• [Work task] Tally every line of the records below that includes "after", and reply with the total alone.

[Data extracted from a collection]
::::::::::

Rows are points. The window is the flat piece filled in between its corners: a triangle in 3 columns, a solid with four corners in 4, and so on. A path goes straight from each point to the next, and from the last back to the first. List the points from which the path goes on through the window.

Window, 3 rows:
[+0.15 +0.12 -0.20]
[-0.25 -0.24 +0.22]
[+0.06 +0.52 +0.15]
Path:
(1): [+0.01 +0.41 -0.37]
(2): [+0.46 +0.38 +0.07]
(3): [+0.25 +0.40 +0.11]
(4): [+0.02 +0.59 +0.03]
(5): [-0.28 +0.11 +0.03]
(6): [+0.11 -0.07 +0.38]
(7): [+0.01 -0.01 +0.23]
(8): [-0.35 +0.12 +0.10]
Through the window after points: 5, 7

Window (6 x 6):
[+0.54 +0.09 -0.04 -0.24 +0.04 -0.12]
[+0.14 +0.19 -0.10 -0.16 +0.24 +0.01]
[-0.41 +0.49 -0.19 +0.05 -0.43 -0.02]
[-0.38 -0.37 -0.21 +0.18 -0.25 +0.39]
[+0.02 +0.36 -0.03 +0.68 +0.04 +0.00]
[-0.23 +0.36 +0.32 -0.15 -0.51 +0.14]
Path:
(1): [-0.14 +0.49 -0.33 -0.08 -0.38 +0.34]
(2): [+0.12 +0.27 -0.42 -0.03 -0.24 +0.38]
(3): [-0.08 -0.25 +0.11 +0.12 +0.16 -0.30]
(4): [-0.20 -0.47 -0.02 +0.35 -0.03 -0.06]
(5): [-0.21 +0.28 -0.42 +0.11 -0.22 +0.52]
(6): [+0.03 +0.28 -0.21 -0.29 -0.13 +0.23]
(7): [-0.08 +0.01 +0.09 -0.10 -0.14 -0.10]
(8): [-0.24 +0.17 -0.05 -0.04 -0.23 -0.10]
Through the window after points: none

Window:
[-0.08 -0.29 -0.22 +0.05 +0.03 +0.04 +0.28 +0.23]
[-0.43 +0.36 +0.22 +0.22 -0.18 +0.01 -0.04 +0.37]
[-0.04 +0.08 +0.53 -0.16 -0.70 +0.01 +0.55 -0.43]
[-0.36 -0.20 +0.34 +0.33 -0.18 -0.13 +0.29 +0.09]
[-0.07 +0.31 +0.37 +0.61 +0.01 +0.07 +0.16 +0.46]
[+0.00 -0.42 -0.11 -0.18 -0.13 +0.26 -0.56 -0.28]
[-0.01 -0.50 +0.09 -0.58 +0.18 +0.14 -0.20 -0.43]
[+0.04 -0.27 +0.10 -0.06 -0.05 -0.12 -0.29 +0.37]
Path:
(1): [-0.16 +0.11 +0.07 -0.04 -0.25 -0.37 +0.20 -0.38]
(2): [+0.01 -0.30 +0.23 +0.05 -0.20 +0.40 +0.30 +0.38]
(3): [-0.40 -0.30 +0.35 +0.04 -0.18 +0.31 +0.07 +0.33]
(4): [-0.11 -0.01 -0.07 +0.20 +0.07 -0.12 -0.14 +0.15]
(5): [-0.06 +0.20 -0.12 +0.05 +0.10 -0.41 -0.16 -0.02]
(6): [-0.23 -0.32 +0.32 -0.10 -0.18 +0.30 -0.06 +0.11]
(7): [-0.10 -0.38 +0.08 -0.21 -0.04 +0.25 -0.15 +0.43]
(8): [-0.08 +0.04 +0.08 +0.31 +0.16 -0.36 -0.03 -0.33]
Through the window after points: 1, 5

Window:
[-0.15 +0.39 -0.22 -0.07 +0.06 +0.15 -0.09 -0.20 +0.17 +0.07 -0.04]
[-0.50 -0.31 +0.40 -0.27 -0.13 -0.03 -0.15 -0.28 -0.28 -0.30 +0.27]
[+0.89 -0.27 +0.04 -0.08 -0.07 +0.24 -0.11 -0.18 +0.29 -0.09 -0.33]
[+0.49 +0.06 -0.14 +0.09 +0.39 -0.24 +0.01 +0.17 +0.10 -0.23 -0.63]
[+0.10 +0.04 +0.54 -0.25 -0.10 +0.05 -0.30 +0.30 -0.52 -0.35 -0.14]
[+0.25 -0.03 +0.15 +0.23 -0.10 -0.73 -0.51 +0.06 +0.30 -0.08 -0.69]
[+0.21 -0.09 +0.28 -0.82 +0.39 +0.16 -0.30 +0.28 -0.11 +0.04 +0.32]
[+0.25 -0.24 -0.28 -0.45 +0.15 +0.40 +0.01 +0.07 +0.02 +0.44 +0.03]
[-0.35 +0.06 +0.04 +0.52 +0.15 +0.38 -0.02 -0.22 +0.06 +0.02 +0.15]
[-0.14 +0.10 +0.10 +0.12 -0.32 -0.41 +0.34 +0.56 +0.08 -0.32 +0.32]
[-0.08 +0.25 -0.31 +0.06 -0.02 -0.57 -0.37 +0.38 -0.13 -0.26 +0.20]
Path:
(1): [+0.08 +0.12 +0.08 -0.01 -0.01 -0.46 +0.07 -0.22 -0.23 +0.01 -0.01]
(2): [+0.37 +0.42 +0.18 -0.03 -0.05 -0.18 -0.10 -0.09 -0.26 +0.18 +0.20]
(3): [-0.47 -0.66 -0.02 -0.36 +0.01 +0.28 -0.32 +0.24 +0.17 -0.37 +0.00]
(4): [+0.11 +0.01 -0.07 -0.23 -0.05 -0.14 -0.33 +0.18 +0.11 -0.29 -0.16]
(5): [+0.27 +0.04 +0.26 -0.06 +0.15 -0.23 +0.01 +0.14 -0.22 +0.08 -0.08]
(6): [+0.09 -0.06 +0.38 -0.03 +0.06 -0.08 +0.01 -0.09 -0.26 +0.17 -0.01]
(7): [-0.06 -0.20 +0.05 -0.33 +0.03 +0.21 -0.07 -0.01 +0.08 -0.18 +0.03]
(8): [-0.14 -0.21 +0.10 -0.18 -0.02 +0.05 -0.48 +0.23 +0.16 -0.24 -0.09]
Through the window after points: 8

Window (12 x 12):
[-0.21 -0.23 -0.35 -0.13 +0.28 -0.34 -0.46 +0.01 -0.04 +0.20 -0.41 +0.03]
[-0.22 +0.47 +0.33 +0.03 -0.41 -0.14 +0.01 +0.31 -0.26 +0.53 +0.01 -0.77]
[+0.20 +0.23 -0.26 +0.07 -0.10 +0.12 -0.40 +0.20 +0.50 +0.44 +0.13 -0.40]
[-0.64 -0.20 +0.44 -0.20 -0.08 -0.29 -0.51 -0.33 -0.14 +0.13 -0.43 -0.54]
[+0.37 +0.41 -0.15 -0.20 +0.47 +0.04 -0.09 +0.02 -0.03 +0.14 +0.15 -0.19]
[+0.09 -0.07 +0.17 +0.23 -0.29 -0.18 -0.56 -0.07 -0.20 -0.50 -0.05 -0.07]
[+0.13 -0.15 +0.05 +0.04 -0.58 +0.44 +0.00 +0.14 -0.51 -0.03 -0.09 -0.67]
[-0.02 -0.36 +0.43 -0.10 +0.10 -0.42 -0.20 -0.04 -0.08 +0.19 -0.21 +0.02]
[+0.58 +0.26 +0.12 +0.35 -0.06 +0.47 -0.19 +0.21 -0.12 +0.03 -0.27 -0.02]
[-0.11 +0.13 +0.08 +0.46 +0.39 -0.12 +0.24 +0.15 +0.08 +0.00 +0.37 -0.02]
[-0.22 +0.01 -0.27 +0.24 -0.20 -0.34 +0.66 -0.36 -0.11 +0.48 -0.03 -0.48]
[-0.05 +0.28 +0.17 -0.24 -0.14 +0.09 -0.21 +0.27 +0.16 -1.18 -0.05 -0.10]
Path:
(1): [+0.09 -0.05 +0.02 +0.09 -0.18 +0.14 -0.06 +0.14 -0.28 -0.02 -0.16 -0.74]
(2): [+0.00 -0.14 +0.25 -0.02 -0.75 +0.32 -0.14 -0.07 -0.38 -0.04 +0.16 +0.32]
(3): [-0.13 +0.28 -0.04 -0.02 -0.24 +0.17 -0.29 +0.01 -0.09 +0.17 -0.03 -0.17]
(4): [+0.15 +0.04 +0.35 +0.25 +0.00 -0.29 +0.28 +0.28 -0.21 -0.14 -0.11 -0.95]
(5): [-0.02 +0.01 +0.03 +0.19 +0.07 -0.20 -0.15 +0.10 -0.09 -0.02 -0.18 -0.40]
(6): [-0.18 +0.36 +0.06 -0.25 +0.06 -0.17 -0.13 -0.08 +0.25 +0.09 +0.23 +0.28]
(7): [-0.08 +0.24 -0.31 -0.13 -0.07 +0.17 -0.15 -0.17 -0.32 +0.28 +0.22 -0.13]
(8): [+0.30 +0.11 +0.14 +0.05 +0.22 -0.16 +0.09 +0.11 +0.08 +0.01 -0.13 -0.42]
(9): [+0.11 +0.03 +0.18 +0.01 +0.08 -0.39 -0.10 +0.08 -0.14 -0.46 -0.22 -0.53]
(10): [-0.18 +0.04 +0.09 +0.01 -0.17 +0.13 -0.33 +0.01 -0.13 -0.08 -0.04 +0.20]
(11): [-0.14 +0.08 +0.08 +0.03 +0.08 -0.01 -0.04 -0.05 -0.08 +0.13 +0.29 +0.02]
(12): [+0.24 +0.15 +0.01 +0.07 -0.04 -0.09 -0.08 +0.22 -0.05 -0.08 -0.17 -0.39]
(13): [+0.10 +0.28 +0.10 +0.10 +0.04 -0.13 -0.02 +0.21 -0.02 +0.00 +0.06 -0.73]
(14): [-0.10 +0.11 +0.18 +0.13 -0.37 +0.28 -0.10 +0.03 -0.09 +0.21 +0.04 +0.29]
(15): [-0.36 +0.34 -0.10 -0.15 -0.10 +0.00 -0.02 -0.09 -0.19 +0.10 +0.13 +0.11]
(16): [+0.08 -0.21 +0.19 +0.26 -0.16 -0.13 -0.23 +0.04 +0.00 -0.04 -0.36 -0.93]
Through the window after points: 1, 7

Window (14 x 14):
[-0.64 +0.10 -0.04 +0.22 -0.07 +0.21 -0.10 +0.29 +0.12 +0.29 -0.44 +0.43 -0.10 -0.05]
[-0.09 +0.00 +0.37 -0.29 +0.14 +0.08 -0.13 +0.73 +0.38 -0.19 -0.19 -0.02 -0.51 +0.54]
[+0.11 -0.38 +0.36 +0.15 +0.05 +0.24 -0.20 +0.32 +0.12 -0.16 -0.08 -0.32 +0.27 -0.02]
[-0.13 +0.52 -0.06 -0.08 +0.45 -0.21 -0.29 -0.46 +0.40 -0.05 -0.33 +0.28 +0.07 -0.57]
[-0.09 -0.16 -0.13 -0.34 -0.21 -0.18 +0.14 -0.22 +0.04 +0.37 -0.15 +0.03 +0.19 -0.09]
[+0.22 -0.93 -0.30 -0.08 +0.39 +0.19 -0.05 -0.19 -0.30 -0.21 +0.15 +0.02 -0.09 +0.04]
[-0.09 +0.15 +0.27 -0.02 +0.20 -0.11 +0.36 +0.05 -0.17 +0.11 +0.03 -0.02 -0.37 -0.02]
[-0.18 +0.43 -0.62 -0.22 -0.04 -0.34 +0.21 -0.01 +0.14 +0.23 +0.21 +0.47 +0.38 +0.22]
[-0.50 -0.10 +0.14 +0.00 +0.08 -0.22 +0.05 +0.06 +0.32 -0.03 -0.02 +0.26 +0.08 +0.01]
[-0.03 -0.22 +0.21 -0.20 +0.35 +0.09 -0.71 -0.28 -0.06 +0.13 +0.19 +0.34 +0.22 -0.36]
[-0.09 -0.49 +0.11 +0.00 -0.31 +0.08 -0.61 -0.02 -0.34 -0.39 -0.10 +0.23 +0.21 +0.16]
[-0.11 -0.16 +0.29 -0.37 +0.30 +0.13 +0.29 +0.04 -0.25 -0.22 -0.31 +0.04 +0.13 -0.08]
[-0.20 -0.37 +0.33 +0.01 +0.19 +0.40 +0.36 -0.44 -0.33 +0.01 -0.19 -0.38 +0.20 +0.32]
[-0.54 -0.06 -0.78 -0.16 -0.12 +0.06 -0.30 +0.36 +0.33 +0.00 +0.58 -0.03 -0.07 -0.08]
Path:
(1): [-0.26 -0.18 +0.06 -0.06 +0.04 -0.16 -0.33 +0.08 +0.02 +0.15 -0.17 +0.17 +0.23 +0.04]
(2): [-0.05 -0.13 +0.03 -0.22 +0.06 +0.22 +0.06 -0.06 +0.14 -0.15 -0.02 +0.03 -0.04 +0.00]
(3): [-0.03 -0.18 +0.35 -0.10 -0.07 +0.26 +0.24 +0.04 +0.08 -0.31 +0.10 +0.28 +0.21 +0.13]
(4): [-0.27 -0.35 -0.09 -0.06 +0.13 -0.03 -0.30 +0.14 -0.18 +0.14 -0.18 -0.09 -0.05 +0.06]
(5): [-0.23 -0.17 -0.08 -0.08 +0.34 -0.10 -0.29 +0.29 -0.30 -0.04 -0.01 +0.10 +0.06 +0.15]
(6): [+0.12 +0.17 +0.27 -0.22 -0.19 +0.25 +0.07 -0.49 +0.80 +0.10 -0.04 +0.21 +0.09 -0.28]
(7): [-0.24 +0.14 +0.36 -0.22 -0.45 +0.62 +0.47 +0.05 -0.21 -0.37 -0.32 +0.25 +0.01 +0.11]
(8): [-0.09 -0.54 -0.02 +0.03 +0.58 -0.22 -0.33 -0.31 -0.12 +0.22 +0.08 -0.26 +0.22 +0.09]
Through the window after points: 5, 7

::::::::::

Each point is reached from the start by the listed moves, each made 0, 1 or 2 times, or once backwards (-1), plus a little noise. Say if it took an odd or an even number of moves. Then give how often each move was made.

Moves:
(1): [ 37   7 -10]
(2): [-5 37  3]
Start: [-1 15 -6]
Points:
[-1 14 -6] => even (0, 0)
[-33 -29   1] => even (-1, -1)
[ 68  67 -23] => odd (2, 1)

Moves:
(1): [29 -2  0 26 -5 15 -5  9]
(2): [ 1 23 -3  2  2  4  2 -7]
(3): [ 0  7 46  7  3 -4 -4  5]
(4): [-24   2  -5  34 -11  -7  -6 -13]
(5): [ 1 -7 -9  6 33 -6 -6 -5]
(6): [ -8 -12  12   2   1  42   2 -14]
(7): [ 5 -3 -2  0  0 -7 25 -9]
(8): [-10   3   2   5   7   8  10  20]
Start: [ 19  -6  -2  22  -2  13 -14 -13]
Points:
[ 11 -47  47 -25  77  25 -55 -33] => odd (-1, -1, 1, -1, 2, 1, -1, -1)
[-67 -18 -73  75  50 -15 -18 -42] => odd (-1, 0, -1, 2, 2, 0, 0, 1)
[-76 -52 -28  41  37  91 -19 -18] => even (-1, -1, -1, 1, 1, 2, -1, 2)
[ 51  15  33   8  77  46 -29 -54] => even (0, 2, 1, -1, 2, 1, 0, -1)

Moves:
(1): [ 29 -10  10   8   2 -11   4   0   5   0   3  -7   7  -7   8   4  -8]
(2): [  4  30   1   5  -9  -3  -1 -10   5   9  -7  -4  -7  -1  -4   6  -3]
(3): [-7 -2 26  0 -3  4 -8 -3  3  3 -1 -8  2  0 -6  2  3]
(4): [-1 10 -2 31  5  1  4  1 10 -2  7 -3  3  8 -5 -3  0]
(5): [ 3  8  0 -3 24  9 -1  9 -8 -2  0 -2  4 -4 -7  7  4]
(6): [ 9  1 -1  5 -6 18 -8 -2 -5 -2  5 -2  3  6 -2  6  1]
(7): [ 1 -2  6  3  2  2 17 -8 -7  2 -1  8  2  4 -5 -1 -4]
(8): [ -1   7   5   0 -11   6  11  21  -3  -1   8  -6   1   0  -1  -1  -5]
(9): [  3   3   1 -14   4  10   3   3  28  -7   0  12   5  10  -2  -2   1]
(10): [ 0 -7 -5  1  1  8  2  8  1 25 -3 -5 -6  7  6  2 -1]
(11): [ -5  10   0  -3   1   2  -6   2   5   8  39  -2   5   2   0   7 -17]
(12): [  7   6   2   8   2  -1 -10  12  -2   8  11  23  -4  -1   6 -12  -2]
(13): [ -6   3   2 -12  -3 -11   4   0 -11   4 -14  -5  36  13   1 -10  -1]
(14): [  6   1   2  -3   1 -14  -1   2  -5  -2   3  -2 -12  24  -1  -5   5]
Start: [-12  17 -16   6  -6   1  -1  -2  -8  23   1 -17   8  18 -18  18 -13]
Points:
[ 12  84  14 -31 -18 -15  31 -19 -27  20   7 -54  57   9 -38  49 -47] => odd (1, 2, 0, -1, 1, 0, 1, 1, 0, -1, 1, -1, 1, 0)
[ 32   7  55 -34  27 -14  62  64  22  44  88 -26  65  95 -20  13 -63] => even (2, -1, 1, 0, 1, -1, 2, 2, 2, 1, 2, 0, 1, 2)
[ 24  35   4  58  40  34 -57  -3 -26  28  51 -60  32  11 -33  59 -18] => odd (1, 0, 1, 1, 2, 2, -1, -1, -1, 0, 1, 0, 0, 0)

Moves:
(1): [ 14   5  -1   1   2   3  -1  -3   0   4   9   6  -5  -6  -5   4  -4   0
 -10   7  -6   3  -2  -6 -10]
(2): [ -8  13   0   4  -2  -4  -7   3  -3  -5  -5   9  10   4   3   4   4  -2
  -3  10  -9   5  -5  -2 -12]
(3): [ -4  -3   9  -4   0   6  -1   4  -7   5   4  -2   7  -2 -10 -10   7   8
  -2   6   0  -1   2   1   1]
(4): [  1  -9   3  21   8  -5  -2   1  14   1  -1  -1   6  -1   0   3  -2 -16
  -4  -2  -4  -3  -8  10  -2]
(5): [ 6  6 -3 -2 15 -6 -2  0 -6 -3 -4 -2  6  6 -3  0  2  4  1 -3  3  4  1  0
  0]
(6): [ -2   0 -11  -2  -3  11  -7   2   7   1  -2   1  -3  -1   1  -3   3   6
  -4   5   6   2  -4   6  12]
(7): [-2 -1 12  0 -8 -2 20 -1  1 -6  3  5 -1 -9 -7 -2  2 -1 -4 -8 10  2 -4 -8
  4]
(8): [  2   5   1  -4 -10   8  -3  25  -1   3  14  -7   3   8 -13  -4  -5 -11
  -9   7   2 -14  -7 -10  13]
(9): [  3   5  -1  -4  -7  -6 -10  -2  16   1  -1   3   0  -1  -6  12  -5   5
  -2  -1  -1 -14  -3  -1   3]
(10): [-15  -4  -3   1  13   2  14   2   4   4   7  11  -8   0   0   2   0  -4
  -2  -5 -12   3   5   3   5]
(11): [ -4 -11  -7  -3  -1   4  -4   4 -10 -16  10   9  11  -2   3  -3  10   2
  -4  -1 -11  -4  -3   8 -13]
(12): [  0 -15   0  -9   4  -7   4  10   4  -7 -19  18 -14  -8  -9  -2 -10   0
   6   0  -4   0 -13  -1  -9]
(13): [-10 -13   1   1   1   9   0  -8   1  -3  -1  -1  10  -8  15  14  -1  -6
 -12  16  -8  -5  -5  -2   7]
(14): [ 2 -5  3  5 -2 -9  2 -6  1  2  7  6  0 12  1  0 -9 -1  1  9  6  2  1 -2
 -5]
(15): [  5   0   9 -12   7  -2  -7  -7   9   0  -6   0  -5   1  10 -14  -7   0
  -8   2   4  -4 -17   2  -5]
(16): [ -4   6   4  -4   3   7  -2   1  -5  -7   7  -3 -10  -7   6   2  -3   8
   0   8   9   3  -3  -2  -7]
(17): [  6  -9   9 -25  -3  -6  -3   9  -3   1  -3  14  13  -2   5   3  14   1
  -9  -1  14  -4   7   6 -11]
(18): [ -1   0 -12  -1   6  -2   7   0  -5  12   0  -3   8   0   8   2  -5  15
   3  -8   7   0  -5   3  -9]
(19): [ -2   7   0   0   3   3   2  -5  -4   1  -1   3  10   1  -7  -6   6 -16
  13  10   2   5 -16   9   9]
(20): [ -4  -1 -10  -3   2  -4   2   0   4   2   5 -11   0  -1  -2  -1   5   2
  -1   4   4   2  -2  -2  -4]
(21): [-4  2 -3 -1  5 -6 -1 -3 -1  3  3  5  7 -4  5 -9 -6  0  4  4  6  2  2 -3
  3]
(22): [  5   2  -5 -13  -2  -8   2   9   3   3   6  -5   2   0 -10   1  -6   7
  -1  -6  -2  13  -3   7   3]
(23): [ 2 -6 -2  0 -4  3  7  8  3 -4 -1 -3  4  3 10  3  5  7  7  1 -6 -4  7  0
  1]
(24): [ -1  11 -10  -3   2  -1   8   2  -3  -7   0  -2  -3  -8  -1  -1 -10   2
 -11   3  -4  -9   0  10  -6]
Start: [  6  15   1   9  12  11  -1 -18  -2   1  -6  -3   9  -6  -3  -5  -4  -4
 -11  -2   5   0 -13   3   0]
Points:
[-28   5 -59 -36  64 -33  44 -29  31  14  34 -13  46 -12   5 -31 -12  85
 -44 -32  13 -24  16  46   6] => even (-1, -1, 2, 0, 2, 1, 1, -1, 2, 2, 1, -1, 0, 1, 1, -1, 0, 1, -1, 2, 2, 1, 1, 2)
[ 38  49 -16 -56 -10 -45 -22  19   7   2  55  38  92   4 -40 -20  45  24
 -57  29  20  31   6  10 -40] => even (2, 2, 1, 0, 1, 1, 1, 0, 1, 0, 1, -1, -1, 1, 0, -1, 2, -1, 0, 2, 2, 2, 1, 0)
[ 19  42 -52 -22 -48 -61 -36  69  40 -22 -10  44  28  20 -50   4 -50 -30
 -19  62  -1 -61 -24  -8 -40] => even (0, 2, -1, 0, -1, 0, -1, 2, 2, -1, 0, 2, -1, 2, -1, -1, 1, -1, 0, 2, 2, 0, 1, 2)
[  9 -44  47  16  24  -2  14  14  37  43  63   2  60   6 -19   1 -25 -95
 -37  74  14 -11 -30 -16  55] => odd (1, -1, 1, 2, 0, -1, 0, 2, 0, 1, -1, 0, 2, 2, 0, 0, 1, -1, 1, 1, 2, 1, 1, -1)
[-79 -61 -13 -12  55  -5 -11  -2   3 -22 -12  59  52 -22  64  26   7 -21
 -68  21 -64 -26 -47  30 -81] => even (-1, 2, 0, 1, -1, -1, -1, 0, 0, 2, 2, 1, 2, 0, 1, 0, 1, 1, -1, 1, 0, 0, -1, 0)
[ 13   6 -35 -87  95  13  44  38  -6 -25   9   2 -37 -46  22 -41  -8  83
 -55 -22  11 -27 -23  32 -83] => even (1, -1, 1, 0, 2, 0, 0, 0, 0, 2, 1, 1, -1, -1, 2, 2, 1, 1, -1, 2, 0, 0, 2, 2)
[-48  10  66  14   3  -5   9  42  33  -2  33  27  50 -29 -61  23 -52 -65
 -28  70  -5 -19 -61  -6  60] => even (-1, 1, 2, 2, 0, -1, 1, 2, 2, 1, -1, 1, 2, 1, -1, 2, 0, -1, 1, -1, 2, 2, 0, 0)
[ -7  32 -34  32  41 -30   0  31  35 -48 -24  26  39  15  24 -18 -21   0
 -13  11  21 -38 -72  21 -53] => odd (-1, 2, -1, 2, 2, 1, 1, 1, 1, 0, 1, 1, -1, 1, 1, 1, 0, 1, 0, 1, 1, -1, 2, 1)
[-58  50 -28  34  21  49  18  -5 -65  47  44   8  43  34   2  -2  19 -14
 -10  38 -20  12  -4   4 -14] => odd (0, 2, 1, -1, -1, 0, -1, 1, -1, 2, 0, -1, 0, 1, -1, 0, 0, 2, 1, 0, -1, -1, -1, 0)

::::::::::

• [Written answer] 6